Saved data entries
┏━━

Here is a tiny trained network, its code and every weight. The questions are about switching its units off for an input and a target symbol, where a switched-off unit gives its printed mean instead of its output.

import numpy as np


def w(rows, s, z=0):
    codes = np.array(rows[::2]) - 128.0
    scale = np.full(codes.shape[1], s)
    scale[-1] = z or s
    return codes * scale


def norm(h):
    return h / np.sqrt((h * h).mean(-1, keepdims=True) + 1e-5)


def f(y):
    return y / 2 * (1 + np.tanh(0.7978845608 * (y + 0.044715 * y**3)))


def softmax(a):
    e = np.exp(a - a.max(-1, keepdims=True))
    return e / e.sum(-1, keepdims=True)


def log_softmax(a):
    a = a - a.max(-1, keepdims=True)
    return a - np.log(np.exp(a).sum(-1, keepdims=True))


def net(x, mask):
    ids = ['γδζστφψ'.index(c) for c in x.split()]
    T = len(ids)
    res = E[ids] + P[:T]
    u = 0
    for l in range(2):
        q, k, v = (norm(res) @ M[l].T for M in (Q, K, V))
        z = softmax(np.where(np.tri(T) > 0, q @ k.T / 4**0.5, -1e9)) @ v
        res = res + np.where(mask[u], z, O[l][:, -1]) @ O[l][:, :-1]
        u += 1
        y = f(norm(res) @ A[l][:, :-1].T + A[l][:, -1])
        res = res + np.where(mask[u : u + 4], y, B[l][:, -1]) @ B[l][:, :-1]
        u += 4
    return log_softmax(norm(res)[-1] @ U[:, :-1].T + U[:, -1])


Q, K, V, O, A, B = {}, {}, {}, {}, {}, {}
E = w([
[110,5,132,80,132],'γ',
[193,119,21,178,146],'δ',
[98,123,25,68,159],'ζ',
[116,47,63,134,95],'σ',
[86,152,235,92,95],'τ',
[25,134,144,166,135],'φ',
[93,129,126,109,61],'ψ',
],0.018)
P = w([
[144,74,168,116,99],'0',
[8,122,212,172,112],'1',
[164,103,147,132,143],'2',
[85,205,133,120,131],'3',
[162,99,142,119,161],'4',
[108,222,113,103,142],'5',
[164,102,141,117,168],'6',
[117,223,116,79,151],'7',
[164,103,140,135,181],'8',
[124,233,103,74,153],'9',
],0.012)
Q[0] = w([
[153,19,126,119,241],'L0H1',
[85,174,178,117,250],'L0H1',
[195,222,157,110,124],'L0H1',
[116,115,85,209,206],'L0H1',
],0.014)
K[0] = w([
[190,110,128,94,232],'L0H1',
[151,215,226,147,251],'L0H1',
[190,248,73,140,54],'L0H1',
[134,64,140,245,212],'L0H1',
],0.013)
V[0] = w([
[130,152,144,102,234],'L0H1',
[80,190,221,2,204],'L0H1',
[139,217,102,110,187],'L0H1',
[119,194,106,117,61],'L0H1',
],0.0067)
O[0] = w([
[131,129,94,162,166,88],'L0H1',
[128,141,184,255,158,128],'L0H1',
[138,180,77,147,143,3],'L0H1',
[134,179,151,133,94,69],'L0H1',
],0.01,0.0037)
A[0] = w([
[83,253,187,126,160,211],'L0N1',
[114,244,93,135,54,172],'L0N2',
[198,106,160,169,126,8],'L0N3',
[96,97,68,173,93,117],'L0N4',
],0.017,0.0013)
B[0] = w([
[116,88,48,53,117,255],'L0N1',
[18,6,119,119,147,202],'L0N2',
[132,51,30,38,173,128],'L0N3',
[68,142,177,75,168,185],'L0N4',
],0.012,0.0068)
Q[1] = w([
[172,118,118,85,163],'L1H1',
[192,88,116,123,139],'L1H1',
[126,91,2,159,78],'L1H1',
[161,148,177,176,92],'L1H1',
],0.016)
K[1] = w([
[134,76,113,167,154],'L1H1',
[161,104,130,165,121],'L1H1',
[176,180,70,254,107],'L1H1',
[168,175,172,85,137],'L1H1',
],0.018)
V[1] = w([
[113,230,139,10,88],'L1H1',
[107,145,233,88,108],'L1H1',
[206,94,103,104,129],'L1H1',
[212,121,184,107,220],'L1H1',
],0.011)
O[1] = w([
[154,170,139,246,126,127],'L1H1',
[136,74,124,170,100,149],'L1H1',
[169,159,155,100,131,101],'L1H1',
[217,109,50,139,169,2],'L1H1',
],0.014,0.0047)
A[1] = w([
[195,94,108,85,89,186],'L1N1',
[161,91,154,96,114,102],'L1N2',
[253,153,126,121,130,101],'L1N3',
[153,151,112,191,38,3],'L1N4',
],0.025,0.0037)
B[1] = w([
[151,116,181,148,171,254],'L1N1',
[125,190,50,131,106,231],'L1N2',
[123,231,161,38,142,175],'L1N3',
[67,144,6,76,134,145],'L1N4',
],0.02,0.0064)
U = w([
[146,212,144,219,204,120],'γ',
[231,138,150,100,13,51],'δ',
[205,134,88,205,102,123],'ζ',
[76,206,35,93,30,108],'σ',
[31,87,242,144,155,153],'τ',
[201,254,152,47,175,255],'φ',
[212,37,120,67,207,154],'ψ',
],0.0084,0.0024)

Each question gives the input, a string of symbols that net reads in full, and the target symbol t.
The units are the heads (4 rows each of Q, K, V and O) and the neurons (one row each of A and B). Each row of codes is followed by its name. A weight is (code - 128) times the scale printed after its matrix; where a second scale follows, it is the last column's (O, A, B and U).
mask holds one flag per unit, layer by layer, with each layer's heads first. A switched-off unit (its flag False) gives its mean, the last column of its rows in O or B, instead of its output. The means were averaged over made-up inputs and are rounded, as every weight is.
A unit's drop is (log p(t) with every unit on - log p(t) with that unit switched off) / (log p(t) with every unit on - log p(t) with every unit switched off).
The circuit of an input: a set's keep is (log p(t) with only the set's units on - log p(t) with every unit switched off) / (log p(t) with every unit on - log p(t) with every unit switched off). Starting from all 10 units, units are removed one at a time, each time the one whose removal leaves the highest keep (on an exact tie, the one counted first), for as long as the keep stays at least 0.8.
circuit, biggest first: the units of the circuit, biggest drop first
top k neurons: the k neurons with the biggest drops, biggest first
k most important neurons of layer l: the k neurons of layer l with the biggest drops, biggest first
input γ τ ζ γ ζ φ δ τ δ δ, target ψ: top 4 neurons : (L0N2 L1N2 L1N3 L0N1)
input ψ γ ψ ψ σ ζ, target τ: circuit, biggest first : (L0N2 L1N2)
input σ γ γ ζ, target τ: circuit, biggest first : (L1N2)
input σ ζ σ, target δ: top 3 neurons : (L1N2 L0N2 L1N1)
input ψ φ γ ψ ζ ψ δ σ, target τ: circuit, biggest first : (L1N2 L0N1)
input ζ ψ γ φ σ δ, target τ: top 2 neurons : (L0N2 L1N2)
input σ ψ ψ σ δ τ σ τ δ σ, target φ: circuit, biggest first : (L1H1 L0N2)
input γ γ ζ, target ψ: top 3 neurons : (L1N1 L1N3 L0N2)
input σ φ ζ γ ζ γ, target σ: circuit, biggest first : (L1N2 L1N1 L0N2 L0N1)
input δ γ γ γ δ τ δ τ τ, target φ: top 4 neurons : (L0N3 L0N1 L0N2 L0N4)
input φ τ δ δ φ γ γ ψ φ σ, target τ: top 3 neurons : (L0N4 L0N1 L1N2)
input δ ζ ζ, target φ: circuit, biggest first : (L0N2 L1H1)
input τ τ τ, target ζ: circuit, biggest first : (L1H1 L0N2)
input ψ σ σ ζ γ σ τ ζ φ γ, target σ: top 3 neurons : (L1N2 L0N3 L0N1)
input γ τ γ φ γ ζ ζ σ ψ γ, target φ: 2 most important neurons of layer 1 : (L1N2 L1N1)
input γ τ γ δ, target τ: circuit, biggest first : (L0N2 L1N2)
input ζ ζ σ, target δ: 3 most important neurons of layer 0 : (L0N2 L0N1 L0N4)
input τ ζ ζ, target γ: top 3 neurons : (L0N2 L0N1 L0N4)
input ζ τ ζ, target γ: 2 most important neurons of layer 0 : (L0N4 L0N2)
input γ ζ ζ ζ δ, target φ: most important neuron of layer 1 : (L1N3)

┗━━
┏━━

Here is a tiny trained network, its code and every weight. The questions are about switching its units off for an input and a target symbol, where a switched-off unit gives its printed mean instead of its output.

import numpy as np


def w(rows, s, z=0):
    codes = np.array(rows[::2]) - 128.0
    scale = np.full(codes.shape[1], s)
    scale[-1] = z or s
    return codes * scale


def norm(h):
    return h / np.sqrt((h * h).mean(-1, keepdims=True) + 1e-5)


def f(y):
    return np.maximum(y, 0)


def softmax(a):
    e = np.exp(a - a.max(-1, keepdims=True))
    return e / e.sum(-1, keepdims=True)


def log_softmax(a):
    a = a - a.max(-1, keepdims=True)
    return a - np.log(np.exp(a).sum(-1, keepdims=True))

┗━━

> PROBLEM TO SOLVE
Each line that has the word "most" counts once. How many such lines are in the data? Give the number alone.

> ANSWER TO THE EXERCISE
5